* _The input_:
Rows are points. Each table stands for the endless flat space through its points: a line for two points, a plane for three, and so on. The two share one point or none. Which?

First (2 x 3)
[[  7   5 -14]
 [  3   5 -10]]
Second (2 x 3)
[[ -6   5 -27]
 [ -9   4 -33]]
They share: no point

First (3 x 6)
[[20 20 10  8  7 -5]
 [16 23  4 14 11 -2]
 [ 8 20 10 16  9  5]]
Second (2 x 6)
[[26  7  9 11  2 -1]
 [ 1 37 24  1  2  4]]
They share: no point

First (3 x 9)
[[-12   8   0  -9  10  20 -12 -24  11]
 [  0   6 -24  -3  16  24 -12 -18  25]
 [  3   2 -15   0  13  20  -6 -15  17]]
Second (2 x 9)
[[  5  10   4  18  20  36 -13  -6   6]
 [  0  -5 -16 -12   5   6   2 -21  16]]
They share: [  2   1  -8   0  11  18  -4 -15  12]

First (4 x 12)
[[-21 -24  21  27   1 -38  14  19 -12  -8  19 -14]
 [ -4 -13  12  23  22   2   7   4  15  34  -9  11]
 [ -1 -22  -3  11  25   2  10  25 -12  34   9   8]
 [-17 -29  19  23  -1 -38  14  28 -18  -3  22  -9]]
Second (4 x 12)
[[-14 -22  -9  26  29 -12  -4  18 -26  32  -3   0]
 [ 20 -30  15  19   2  16  34  24   2   1  22  -2]
 [ 23 -24  15  20  -3  28  41  23   7  -4  27  -7]
 [ -3 -29  -3  24  23  -7   6  21 -21  24   2   2]]
They share: no point

First (3 x 14)
[[ -7 -29 -21 -21  14 -10  -5  -4  -8  31  -3  -6 -21   4]
 [ -7 -29  -5 -11  22 -12 -11 -18 -14  29 -11  12 -33  12]
 [ -9 -24 -32 -27   9  -8   1   7  -2  27   3 -20 -10   1]]
Second (4 x 14)
[[  1 -28 -22 -30  10 -12  -2 -15  -8   5  -3  -1 -20  -2]
 [-38 -24 -13 -15   3  -8   0  -7 -23   7   3   3 -32  -6]
 [-22 -25 -28  -7   9 -19 -16  13 -14  24 -21   1 -19   6]
 [-10 -20 -32  -4  18 -20 -19  21  -3  37 -27  -6  -9  19]]
They share: [-11 -19 -19 -18  16  -9  -2  -3  -5  20  -3  -7 -17  10]

First (3 x 20)
[[-10   5   4  17 -14 -26 -11  12  23 -31 -15   5 -19 -28  -3  18  10 -16
   -1  -7]
 [-25 -13   0   6 -10  -5 -31  -3  16 -11   3  27 -20 -22  14   3  -3  -5
   12  -8]
 [ -7  11   8  22 -18 -32  -9  18  27 -39 -21  -2 -21 -34  -8  24  11 -18
   -2  -9]]
Second (3 x 20)
[[-19 -28   6   1 -30  -2  -6 -13   2  -2 -20   2 -11 -16   0  -5  14 -27
    5 -20]
 [-25  -2  -5  12   0 -12 -22  -8  11 -10   2   8  -6 -23  23  20  11 -15
   -3   1]
 [-19  -8 -14   9  -6 -18 -10   7  14 -22  -4  26 -15  -8   8  11   2  -3
    9   4]]
They share: no point

First (4 x 24)
[[-28  -4  10  23  -8  11 -19  12 -11   3  11 -32  -1   8  14 -18  -5   3
    4  -8   8  -9  -2  45]
 [  0 -28 -28   5   4   1  -3  20  19  27 -21 -18  -9  10   2 -12 -11  25
  -16 -24  10   3 -20   3]
 [ -2 -16 -20 -23 -14  17   3  12   5  21 -19 -12   1  22  10 -34 -19  11
    4 -30  -4   3  -2  11]
 [ -1 -18 -27   8   0  -1  -5  17  21  20 -17 -15 -12  11   8 -10 -14  19
  -12 -15   5   1 -15   7]]
Second (5 x 24)
[[-17 -11 -30  -9   6  -5   2  -1   9  10 -14   1   1   1   6 -29 -17  -6
   -9  -1   1   2  -6  16]
 [-29 -18 -18 -11 -11  -3  15   1 -14  14 -16 -16 -20   9   8 -18  14   2
   -8  -8   5 -14 -19   3]
 [ -5  -4 -35 -21   6  -3 -12  -3  10  21  -7   9   4  -6  11 -29  -9  -3
   -9 -14 -13  11  13  23]
 [-13  -9 -35  -5  12  -4  -3  -2  18   7 -14   7  11  -2   7 -33 -30  -9
   -8   2   2   8  -1  22]
 [ -7  -5  -9  11 -20   8  -9  20  12  15   4 -21 -19  22   7  -1 -22  11
  -10 -10  -4  -2 -15  14]]
They share: no point

First (4 x 24)
[[ 14  11 -25   5  18  31   1  -8  10  -5 -35  15   2   2   3  -5 -28  -4
   13 -31 -11  42 -18   6]
 [  0  -7   7 -35  10  19  23  -8   6 -13 -25  13 -12 -24  11   3  -4  32
  -13 -37 -15  12 -12   2]
 [  4 -16   6 -38  -2  14  23 -12  -8  -4 -10   7 -16 -16  20  14  -1  35
  -19 -23  -5   3  -9   7]
 [  8   8 -16  -6  14  26   9  -6  12 -12 -30  23   6  -6   4  -2 -25   5
    3 -35 -15  33 -21   9]]
Second (3 x 24)
[[ 26   8 -12 -14   7  12  23  -4   3   9 -20   9 -25  -2   9  12  -1   8
    8 -16  16  13   8  -4]
 [ 18   3 -11 -22   3  14  13  -5   4   8 -14   5 -15  -3  18   8 -14  11
    1 -19   3  12 -10  -3]
 [ 20  -1 -15  -2   7  24  23 -13 -12  -6 -26  15 -31   7  -6  24   8  23
    5  -7  25  16  26  11]]
They share: no point

First (5 x 24)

* _What you need to do_: Taking the records above as input, show every line in which the word "Second" is present.

* _Completed task_:
Second (2 x 3)
Second (2 x 6)
Second (2 x 9)
Second (4 x 12)
Second (4 x 14)
Second (3 x 20)
Second (5 x 24)
Second (3 x 24)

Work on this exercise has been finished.